EXERCISE REQUIREMENTS: From the line that includes "(9): 87, 88, 101, 115, 111, 101, 114, 109, 109" to the closing line of the data, please transcribe every line exactly and add nothing.

[Data records]
Each point is reached from the start by the listed moves, each made 0, 1 or 2 times, or once backwards (-1), plus a little noise. Say if it took an odd or an even number of moves. Then give how often each move was made.
In the rows, zero is written as 100.

Moves:
(1): 103, 80, 118, 101
(2): 120, 121, 105, 87
(3): 82, 115, 111, 90
Start: 107, 105, 96, 95
Points:
90, 120, 106, 85 => odd (0, 0, 1)
146, 111, 89, 91 => even (0, 1, -1)
88, 176, 105, 60 => even (-1, 1, 2)
109, 195, 110, 48 => odd (-1, 2, 2)

Moves:
(1): 131, 90, 95, 112, 98, 84, 105
(2): 94, 131, 122, 110, 141, 92, 92
(3): 104, 103, 138, 96, 81, 96, 68
(4): 88, 90, 99, 148, 73, 98, 120
(5): 99, 64, 129, 95, 102, 113, 108
(6): 111, 117, 103, 100, 106, 125, 118
Start: 101, 86, 100, 98, 105, 78, 91
Points:
195, 35, 139, 106, 54, 111, 121 => odd (2, -1, 1, 0, 1, 2)
115, 98, 99, 49, 130, 80, 75 => odd (0, 0, 0, -1, 0, 0)
61, 84, 15, 135, 57, 89, 140 => odd (-1, -1, -1, 1, -1, 0)

Moves:
(1): 120, 116, 102, 86, 110, 107, 95, 86, 109
(2): 110, 102, 120, 121, 82, 115, 110, 118, 114
(3): 116, 87, 101, 128, 102, 96, 79, 103, 99
(4): 104, 102, 77, 98, 104, 123, 102, 108, 94
(5): 104, 101, 104, 110, 99, 104, 112, 97, 84
(6): 81, 78, 102, 85, 92, 110, 108, 89, 103
(7): 94, 91, 83, 116, 84, 100, 116, 98, 116
(8): 107, 87, 94, 95, 102, 91, 104, 108, 93
(9): 87, 88, 101, 115, 111, 101, 114, 109, 109
Start: 97, 101, 98, 107, 91, 80, 85, 105, 97
Points:
121, 49, 30, 88, 160, 115, 90, 100, 96 => odd (2, -1, 1, 2, 0, 1, 0, 2, 2)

RESPONSE BELOW:
(9): 87, 88, 101, 115, 111, 101, 114, 109, 109
Start: 97, 101, 98, 107, 91, 80, 85, 105, 97
Points:
121, 49, 30, 88, 160, 115, 90, 100, 96 => odd (2, -1, 1, 2, 0, 1, 0, 2, 2)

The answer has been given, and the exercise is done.